§ **What is required**
Retype, word for word, each line between the lines holding "[35 6 3 4 -6 -37 28 -7 -11 -25 57 32]" and "[11 -30 -6 -48 21 -95 21 -49 20 -18 35 22]", inclusive, and leave the rest of the data alone.

___ Data extracts

Each row is a point. Each copy is the shape, with its points in the same order, turned, moved and blurred by noise. Some copies are also mirrored. Which?

Shape (6 x 3):
[-50 32 -22]
[46 29 -2]
[-55 5 -11]
[11 25 18]
[-1 -49 -54]
[5 14 47]
Copy 1:
[23 41 44]
[-13 -2 -35]
[8 23 58]
[-26 15 -9]
[50 -56 21]
[-55 2 12]
Copy 1 is: mirrored
Copy 2 (6 x 3):
[-53 -32 2]
[26 27 -3]
[-56 -25 32]
[-13 26 4]
[21 -45 68]
[-29 52 22]
Copy 2 is: only turned
Copy 3 (6 x 3):
[50 -6 -9]
[-40 4 29]
[39 -31 -22]
[-12 -24 33]
[-28 -10 -72]
[-16 -51 38]
Copy 3 is: mirrored

Shape (12 x 6):
[-52 17 2 4 -29 -17]
[-7 -16 12 26 -9 -18]
[10 -2 27 -17 -5 -17]
[2 -8 11 9 7 35]
[13 7 4 -17 95 -20]
[-6 13 -2 -6 -14 -8]
[13 5 0 -19 28 -1]
[4 30 29 -14 13 -11]
[-4 39 7 7 -1 -15]
[7 -16 -1 27 -22 9]
[2 18 31 4 37 -7]
[-2 19 66 38 -12 40]
Copy 1 (12 x 6):
[29 13 -20 1 -20 53]
[0 23 20 9 -4 25]
[18 32 -9 4 8 -12]
[13 -23 16 21 2 -5]
[-42 15 -45 74 24 -29]
[19 17 -14 7 -22 6]
[-3 10 -23 28 0 -24]
[32 26 -23 36 5 -9]
[27 26 -17 37 -25 9]
[7 1 34 4 -21 5]
[11 18 -12 55 19 -2]
[66 -9 42 43 21 11]
Copy 1 is: only turned
Copy 2:
[-32 41 -30 3 18 16]
[-17 -5 -18 28 8 -10]
[-18 -13 5 -1 -16 15]
[41 5 -14 10 -6 -2]
[28 -19 79 5 40 12]
[-12 22 -2 -2 -6 -2]
[13 -1 31 -8 1 -1]
[-4 10 27 11 -11 35]
[-17 33 18 18 -4 12]
[3 4 -26 22 -12 -28]
[14 0 30 28 9 26]
[32 8 -33 57 -31 39]
Copy 2 is: only turned
Copy 3 (12 x 6):
[10 -9 4 5 -35 -51]
[29 -7 -2 5 -26 9]
[-13 -15 26 -19 -20 13]
[-4 -8 -30 -17 6 9]
[-44 -95 -10 4 -11 44]
[-6 -11 10 1 -1 -14]
[-24 -31 6 -1 5 18]
[-8 -40 19 -24 -1 1]
[13 -38 18 -2 7 -20]
[21 12 -10 4 -3 13]
[-2 -54 0 -24 -12 10]
[40 -21 -25 -67 0 -8]
Copy 3 is: mirrored
Copy 4:
[-17 48 13 -34 -2 6]
[-15 -18 16 -31 8 -2]
[26 -8 9 -7 -1 3]
[-22 -21 7 15 4 35]
[28 -18 -38 28 84 4]
[-5 12 -2 -6 -7 -1]
[10 -11 -21 16 21 9]
[22 13 16 16 16 1]
[-4 22 14 11 15 -14]
[-31 -24 10 -13 -15 4]
[13 -6 14 16 44 7]
[-15 -14 74 19 5 33]
Copy 4 is: only turned

Shape:
[33 -43 58 -32 -16 -7 -40 -22]
[-43 -8 -9 -25 -38 -21 -46 -26]
[11 15 -20 -40 -20 -34 50 -28]
[-17 15 32 6 36 6 25 7]
[-31 -55 -7 -15 13 21 -24 -29]
[-6 69 58 22 -14 2 51 -27]
[-19 28 -24 -35 43 69 -28 -42]
[17 -13 19 -8 -13 -25 19 -11]
[-9 -1 9 29 20 35 18 -18]
[-2 47 -36 2 -15 -59 18 -33]
[32 38 9 -28 -9 43 1 7]
Copy 1:
[-21 25 3 -94 5 5 12 30]
[-47 12 -2 -9 -56 -5 -26 32]
[-19 8 45 -5 -58 16 66 -3]
[20 14 13 10 10 -32 22 -14]
[-26 -9 30 -9 8 -6 -20 70]
[-4 65 32 -3 2 -17 35 -82]
[-37 -31 -17 35 40 37 -6 10]
[2 26 39 -41 -27 -3 30 11]
[9 18 44 11 37 -6 -6 -6]
[7 47 31 18 -69 38 34 -11]
[-10 -25 8 -28 10 17 20 -44]
Copy 1 is: mirrored
Copy 2 (11 x 8):
[-24 -16 -66 49 2 4 50 -36]
[-43 -17 -18 -5 33 -36 50 26]
[26 42 -7 -4 -35 -24 29 29]
[21 -13 10 33 14 2 -32 -3]
[18 -40 -44 3 54 3 42 15]
[-16 62 13 48 1 -1 -53 13]
[25 11 7 -36 84 16 17 -32]
[3 2 -34 23 -26 -9 11 10]
[17 -2 -25 6 33 26 -33 14]
[-5 33 -9 -33 -21 -66 -8 29]
[-12 25 9 -12 -1 41 8 -34]
Copy 2 is: only turned
Copy 3 (11 x 8):
[39 50 -20 -47 -30 13 2 -40]
[40 20 28 -46 -1 -2 -44 41]
[33 -62 15 -12 12 33 -44 -19]
[-1 -27 -3 2 5 19 47 16]
[-2 1 27 -54 -25 -38 1 6]
[11 -46 -26 13 -20 91 21 37]
[-50 -22 22 -95 25 19 16 28]
[26 -13 -3 2 -14 18 -14 -20]
[-36 -26 -4 -11 -22 11 19 21]
[19 -33 50 19 23 56 -51 18]
[-20 -17 -45 -40 33 39 -5 -1]
Copy 3 is: mirrored
Copy 4:
[84 -28 3 -4 -34 -57 -8 -36]
[29 36 -42 24 -23 -17 -34 -36]
[41 22 -1 64 1 -29 -7 59]
[-13 -34 37 14 8 -13 -3 2]
[36 -16 -43 15 9 7 18 -35]
[-27 3 74 58 -55 -35 4 17]
[32 -15 13 34 -6 85 -17 -21]
[36 -3 7 21 -12 -51 9 22]
[-5 -23 20 9 -17 11 33 2]
[12 70 12 36 4 -21 -17 45]
[31 -30 27 16 -46 16 -42 31]
Copy 4 is: mirrored

Shape (15 x 11):
[24 -30 -41 35 15 39 12 58 47 -11 -6]
[-14 22 -13 50 31 -20 9 -18 11 -8 -23]
[20 30 -1 -39 -31 3 44 -26 46 47 21]
[-50 19 37 -18 5 -13 -5 37 -6 -5 39]
[-23 17 -33 -28 -11 14 20 -12 -14 -44 29]
[-51 40 5 -13 -10 30 14 -34 47 47 -47]
[17 -19 43 20 45 -14 -4 -27 28 -44 -7]
[-40 -26 10 -43 28 19 -29 23 15 31 4]
[18 -13 0 -30 12 40 4 -27 -35 48 -45]
[28 32 15 -44 47 -11 -3 -24 -31 -32 -13]
[32 32 40 15 -43 41 -49 -8 -33 -12 29]
[35 27 6 -28 -40 -45 2 -15 -8 -26 43]
[2 -4 40 28 -2 43 -9 -20 -1 -12 8]
[-44 -11 -7 33 -37 35 -21 41 0 -19 -6]
[8 29 45 14 -11 -23 15 56 28 0 -7]
Copy 1 (15 x 11):
[-32 -48 -52 -20 -28 -59 -24 -33 30 23 -59]
[-12 1 -42 11 -14 -49 -48 3 -14 -2 30]
[3 -28 47 20 12 11 -26 -63 21 -38 -11]
[-21 -12 31 -45 6 7 -22 10 -47 39 -3]
[37 -43 -12 -8 -29 22 -19 3 -36 -3 -30]
[-27 -87 28 26 20 -32 -34 -13 -7 -38 49]
[-20 19 -39 28 42 -43 -25 18 -34 -3 -36]
[-35 -57 6 -12 31 -9 24 -19 -34 47 7]
[1 -46 -23 1 42 -2 39 8 40 -18 29]
[30 6 -22 42 24 17 -10 42 4 29 -4]
[52 -3 36 -57 28 -52 5 41 13 -2 -23]
[32 41 39 8 -23 9 -5 -3 -14 -13 -37]
[5 -26 -12 -31 46 -51 -17 18 -13 -21 -22]
[-20 -61 -7 -62 -33 -54 -1 20 -23 2 -13]
[-60 10 32 -15 -7 -27 -43 14 13 12 -23]
Copy 1 is: only turned
Copy 2, 15 rows:
[20 32 10 -14 -64 -54 16 47 17 -37 8]
[-44 29 -14 15 8 -45 -5 -9 7 -9 -28]
[6 -25 -27 13 -48 7 -69 32 -15 55 -9]
[-12 -49 13 18 24 5 24 12 -43 -7 15]
[4 39 22 19 14 36 -22 18 -13 9 26]
[-15 2 -95 19 -21 -7 -52 7 -51 -10 -22]
[10 22 19 37 4 -82 11 -31 -16 27 1]
[39 -35 -4 30 -27 3 7 -12 -33 -45 -21]
[22 -5 -23 -25 -36 8 -40 -74 -1 -13 -23]
[15 2 24 22 35 -20 -51 -56 11 6 17]
[-14 -19 -18 -2 -27 18 26 -37 17 40 83]
[8 -18 18 22 22 13 -15 14 28 75 21]
[-12 11 -14 5 -33 -25 20 -36 -30 18 28]
[-2 18 -33 -14 -13 7 56 25 -10 -32 24]
[-3 -46 -16 -16 13 -56 4 39 -11 18 15]
Copy 2 is: mirrored

Shape (16 x 12):
[-51 -47 23 34 16 25 49 -25 27 1 -5 -34]
[44 33 20 56 -49 -44 -34 12 6 -18 34 -56]
[1 25 -17 -4 -2 4 -25 14 -18 58 -23 17]
[10 33 -25 -7 -51 -40 -16 -2 -48 45 -12 -17]
[-32 -30 -4 -13 17 -3 -29 13 -37 17 -16 27]
[47 31 -2 35 -42 -16 -38 -18 -53 8 25 -12]
[28 -11 30 32 -14 18 54 34 1 -40 24 -64]
[-61 -25 8 22 30 36 19 28 10 3 24 -55]
[-9 1 -45 -5 32 -37 -15 -8 -16 14 -49 2]
[-52 -24 20 24 7 22 29 26 33 -3 -21 11]
[-33 3 -13 -20 -24 -4 -29 0 -53 21 -26 25]
[13 63 21 3 -12 -27 -4 -16 0 -28 24 -32]
[39 2 17 13 -11 -2 13 -4 12 4 51 -30]
[-4 17 38 51 6 -67 49 15 18 -22 64 -28]
[-38 -37 -31 -33 -6 -6 -2 2 25 7 -13 -5]
[-50 6 -66 9 2 3 -5 4 -21 12 -10 48]
Copy 1 (16 x 12):
[-42 -49 -27 -19 6 -30 -26 1 -38 35 -41 -59]
[65 20 -2 -42 -64 -44 -2 -1 -18 43 -19 56]
[10 -4 20 41 17 10 14 -26 -4 -2 19 24]
[35 6 3 4 -6 -37 28 -7 -11 -25 57 32]
[10 -43 -8 46 -2 20 12 12 -21 -33 -1 -13]
[29 11 -1 -4 -25 -27 41 24 -29 13 15 71]
[-19 36 -3 -55 -64 -18 -6 12 -24 31 -45 -30]
[-3 -25 -3 9 -30 -11 11 -24 -37 40 -50 -80]
[28 -35 -37 4 18 37 9 -26 -9 -36 26 2]
[-36 -40 -19 19 -16 -11 -37 -17 -6 3 -54 -42]
[1 -46 -11 45 -10 -6 27 13 0 -35 31 9]
[35 9 -35 -14 -51 -17 1 15 21 48 20 20]
[24 31 2 -20 -14 -18 0 31 -13 44 -22 3]
[48 38 -67 -6 -49 -40 -53 11 -42 45 -38 -17]
[20 -40 -5 -2 18 -13 1 0 21 -31 -18 -47]
[-4 -36 -49 53 23 -2 43 -20 7 -36 -17 -1]
Copy 1 is: mirrored
Copy 2:
[9 58 31 -12 15 -10 14 17 5 57 -54 27]
[11 -30 -6 -48 21 -95 21 -49 20 -18 35 22]
[-7 -9 -9 48 20 -29 -15 -10 -8 33 35 -54]
[-12 -54 -36 34 -16 -43 25 -29 -7 33 41 -17]
[-2 40 -35 34 -19 -15 -31 7 18 44 24 -31]
[27 -52 -31 2 -7 -56 15 -13 29 -30 35 -26]
[51 20 12 -64 27 -48 27 26 -25 20 11 41]
[22 42 9 5 29 -43 -41 37 -11 48 -32 46]
[-32 -2 -21 -7 -28 -16 -34 -19 -14 53 -6 -53]
[10 79 45 9 10 -27 -10 -4 -9 52 0 0]
[5 3 -25 50 -37 -8 -17 -3 15 39 43 -28]
[11 -17 -8 -17 7 -24 6 -51 -24 -33 16 24]
[-1 6 -14 -20 36 -44 29 10 -1 -19 8 14]
[18 42 -18 -30 10 -86 34 -40 -37 -15 -36 36]
[-55 35 1 8 -14 -10 -19 15 -7 51 16 7]
[-14 18 16 50 -60 -31 -33 17 -13 28 8 -44]
Copy 2 is: only turned
Copy 3, 16 rows:
[-72 37 -9 -32 -23 21 -3 -51 -30 -12 -19 0]
[-60 -18 14 62 18 -4 13 61 66 -29 5 23]
[39 12 -20 4 3 5 0 15 12 -2 32 -46]
[25 -9 9 61 2 -28 10 21 -1 -30 59 -26]
[37 -7 2 -18 3 33 5 13 -44 -4 12 -16]
[-2 0 48 71 10 10 12 41 46 14 37 -11]
[-81 47 27 33 42 -17 -11 4 14 -24 -63 -1]
[-66 46 -48 -3 13 42 6 -5 -42 -23 -34 -9]
[27 -10 -22 -6 30 -12 -7 -6 -30 17 55 11]
[-43 -3 -12 -54 7 23 -6 -25 -19 -22 -30 -27]
[43 -14 9 20 3 34 -6 -2 -30 -24 36 -34]
[-12 -22 -16 67 0 -4 -12 -2 37 -6 -26 24]
[-25 40 14 29 -8 -12 22 9 52 -16 -29 12]
[-68 -16 -12 26 -23 -37 36 29 4 1 -69 33]
[12 8 -7 -28 15 14 19 -31 -28 -48 13 13]
[25 -26 -19 -9 27 22 52 -21 -37 16 24 -39]
Copy 3 is: only turned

______

§ **Answer area**
[35 6 3 4 -6 -37 28 -7 -11 -25 57 32]
[10 -43 -8 46 -2 20 12 12 -21 -33 -1 -13]
[29 11 -1 -4 -25 -27 41 24 -29 13 15 71]
[-19 36 -3 -55 -64 -18 -6 12 -24 31 -45 -30]
[-3 -25 -3 9 -30 -11 11 -24 -37 40 -50 -80]
[28 -35 -37 4 18 37 9 -26 -9 -36 26 2]
[-36 -40 -19 19 -16 -11 -37 -17 -6 3 -54 -42]
[1 -46 -11 45 -10 -6 27 13 0 -35 31 9]
[35 9 -35 -14 -51 -17 1 15 21 48 20 20]
[24 31 2 -20 -14 -18 0 31 -13 44 -22 3]
[48 38 -67 -6 -49 -40 -53 11 -42 45 -38 -17]
[20 -40 -5 -2 18 -13 1 0 21 -31 -18 -47]
[-4 -36 -49 53 23 -2 43 -20 7 -36 -17 -1]
Copy 1 is: mirrored
Copy 2:
[9 58 31 -12 15 -10 14 17 5 57 -54 27]
[11 -30 -6 -48 21 -95 21 -49 20 -18 35 22]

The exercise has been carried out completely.